Each row is a point. A path goes straight from each point to the next, and from the last back to the first. The post is the endless flat space through its rows: a point in 2 columns, a line in 3, a plane in 4, and so on, so that a path can go around it. How many times does the path go around the post? Going back the other way cancels.

Post:
[[  8.9  17.0 -22.4]
 [-14.6 -22.9  29.6]]
Path, 14 rows:
[[-20.2  -6.6  39.9]
 [ 10.6   3.6  52.4]
 [-29.0  25.4   7.7]
 [-16.0   1.4 -12.2]
 [-12.5 -25.0 -10.9]
 [  7.9 -13.6   8.8]
 [ 11.6   1.4  16.0]
 [  4.8  17.9  47.9]
 [-21.0   4.4  23.5]
 [ 13.9   5.1  30.4]
 [ 29.7  -6.0  -0.3]
 [ -5.0 -26.3  10.6]
 [-36.4  -3.8 -45.7]
 [-13.5  17.8 -12.0]]
Times around: 0

Post (10 x 11):
[[  4.2 -41.5   7.1 -34.8  14.6   2.5  13.1  -2.7 -49.5  35.8 -10.1]
 [ -9.5  10.4 -30.3  22.2   0.7  -5.8  15.4   8.7  -5.1 -17.3   4.2]
 [ 10.5 -59.2  -5.6 -45.4  31.6   8.0   0.8 -20.6 -29.6  -6.4 -13.1]
 [-31.0   3.4 -22.7  11.2 -16.0 -28.8 -19.5  -3.0  37.2   1.6 -16.4]
 [-21.4   6.4  24.0  16.7 -18.5   5.6 -37.9  -2.6 -24.5  -0.3  19.1]
 [-33.5   4.5  38.8  11.8 -20.8 -14.2  44.1 -37.4  55.7  -2.6  -4.6]
 [  8.7   5.3   4.3 -16.7  43.5   7.2  14.2  47.1  17.3  15.6  30.9]
 [  7.2  12.4   1.0  15.4 -21.2  34.0 -19.5  23.5  -9.4  -0.5   0.6]
 [ -0.2  -3.1 -16.4  -8.4 -29.9  24.1 -47.3 -28.9 -30.2  45.5  41.5]
 [ 12.0 -36.4  -4.9   9.1  59.1  16.6   7.0  17.6  -9.3   9.0  -8.3]]
Path:
[[-19.9  13.1  19.9  13.1  -6.9  34.9  14.7 -17.7 -33.3   3.6  -6.8]
 [  7.4  35.1  -8.1  -0.9 -12.1  -1.2 -12.5  -9.9  28.3  49.7  -7.2]
 [ 14.8 -18.2  23.7 -13.3  -8.1  -8.1  -2.6 -10.2  -0.4  23.8   7.1]
 [  5.2 -21.2  13.4   1.8  14.4 -43.7 -14.7   0.1  -7.6  12.1 -12.3]
 [ 22.2 -21.7 -41.0   9.3  -9.7   7.8   0.7  29.0 -12.5  14.7  28.8]
 [ -7.1 -40.4  -8.0 -20.1  -1.5  24.9  -7.0  -7.5  33.0 -15.1  29.0]
 [-40.7 -29.4  17.6  18.9  33.8  13.5 -22.5  -1.5   2.3  -5.3   7.8]
 [  0.1  -0.8 -33.6  21.7  34.0  16.2  11.2  12.3 -17.9  11.6  -1.4]
 [  8.4   9.6 -21.6  11.6  12.2   7.2  22.2  10.6 -14.9  -9.4 -43.8]
 [ 12.1   8.1  -1.0  12.0 -24.8 -30.7  -1.0  17.9  -7.8 -14.7 -23.6]
 [ 15.7 -32.9 -18.8 -11.5 -33.2  -0.2 -28.1 -10.6   5.2   0.4  14.3]
 [-17.1 -38.0   4.6 -20.6 -13.1  -1.4 -10.2   0.4  11.6   2.3  17.9]
 [-33.8 -19.1  23.8 -10.6  -1.8 -14.9  10.7 -31.4  28.2  11.3  19.5]
 [-34.0   2.2 -11.5 -13.1 -12.9  10.1 -35.8  17.6  17.4  37.3   4.5]]
Times around: 2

------------

• Problem description: Could you output every entry above exactly as it stands?

• Exercise answer:
Each row is a point. A path goes straight from each point to the next, and from the last back to the first. The post is the endless flat space through its rows: a point in 2 columns, a line in 3, a plane in 4, and so on, so that a path can go around it. How many times does the path go around the post? Going back the other way cancels.

Post:
[[  8.9  17.0 -22.4]
 [-14.6 -22.9  29.6]]
Path, 14 rows:
[[-20.2  -6.6  39.9]
 [ 10.6   3.6  52.4]
 [-29.0  25.4   7.7]
 [-16.0   1.4 -12.2]
 [-12.5 -25.0 -10.9]
 [  7.9 -13.6   8.8]
 [ 11.6   1.4  16.0]
 [  4.8  17.9  47.9]
 [-21.0   4.4  23.5]
 [ 13.9   5.1  30.4]
 [ 29.7  -6.0  -0.3]
 [ -5.0 -26.3  10.6]
 [-36.4  -3.8 -45.7]
 [-13.5  17.8 -12.0]]
Times around: 0

Post (10 x 11):
[[  4.2 -41.5   7.1 -34.8  14.6   2.5  13.1  -2.7 -49.5  35.8 -10.1]
 [ -9.5  10.4 -30.3  22.2   0.7  -5.8  15.4   8.7  -5.1 -17.3   4.2]
 [ 10.5 -59.2  -5.6 -45.4  31.6   8.0   0.8 -20.6 -29.6  -6.4 -13.1]
 [-31.0   3.4 -22.7  11.2 -16.0 -28.8 -19.5  -3.0  37.2   1.6 -16.4]
 [-21.4   6.4  24.0  16.7 -18.5   5.6 -37.9  -2.6 -24.5  -0.3  19.1]
 [-33.5   4.5  38.8  11.8 -20.8 -14.2  44.1 -37.4  55.7  -2.6  -4.6]
 [  8.7   5.3   4.3 -16.7  43.5   7.2  14.2  47.1  17.3  15.6  30.9]
 [  7.2  12.4   1.0  15.4 -21.2  34.0 -19.5  23.5  -9.4  -0.5   0.6]
 [ -0.2  -3.1 -16.4  -8.4 -29.9  24.1 -47.3 -28.9 -30.2  45.5  41.5]
 [ 12.0 -36.4  -4.9   9.1  59.1  16.6   7.0  17.6  -9.3   9.0  -8.3]]
Path:
[[-19.9  13.1  19.9  13.1  -6.9  34.9  14.7 -17.7 -33.3   3.6  -6.8]
 [  7.4  35.1  -8.1  -0.9 -12.1  -1.2 -12.5  -9.9  28.3  49.7  -7.2]
 [ 14.8 -18.2  23.7 -13.3  -8.1  -8.1  -2.6 -10.2  -0.4  23.8   7.1]
 [  5.2 -21.2  13.4   1.8  14.4 -43.7 -14.7   0.1  -7.6  12.1 -12.3]
 [ 22.2 -21.7 -41.0   9.3  -9.7   7.8   0.7  29.0 -12.5  14.7  28.8]
 [ -7.1 -40.4  -8.0 -20.1  -1.5  24.9  -7.0  -7.5  33.0 -15.1  29.0]
 [-40.7 -29.4  17.6  18.9  33.8  13.5 -22.5  -1.5   2.3  -5.3   7.8]
 [  0.1  -0.8 -33.6  21.7  34.0  16.2  11.2  12.3 -17.9  11.6  -1.4]
 [  8.4   9.6 -21.6  11.6  12.2   7.2  22.2  10.6 -14.9  -9.4 -43.8]
 [ 12.1   8.1  -1.0  12.0 -24.8 -30.7  -1.0  17.9  -7.8 -14.7 -23.6]
 [ 15.7 -32.9 -18.8 -11.5 -33.2  -0.2 -28.1 -10.6   5.2   0.4  14.3]
 [-17.1 -38.0   4.6 -20.6 -13.1  -1.4 -10.2   0.4  11.6   2.3  17.9]
 [-33.8 -19.1  23.8 -10.6  -1.8 -14.9  10.7 -31.4  28.2  11.3  19.5]
 [-34.0   2.2 -11.5 -13.1 -12.9  10.1 -35.8  17.6  17.4  37.3   4.5]]
Times around: 2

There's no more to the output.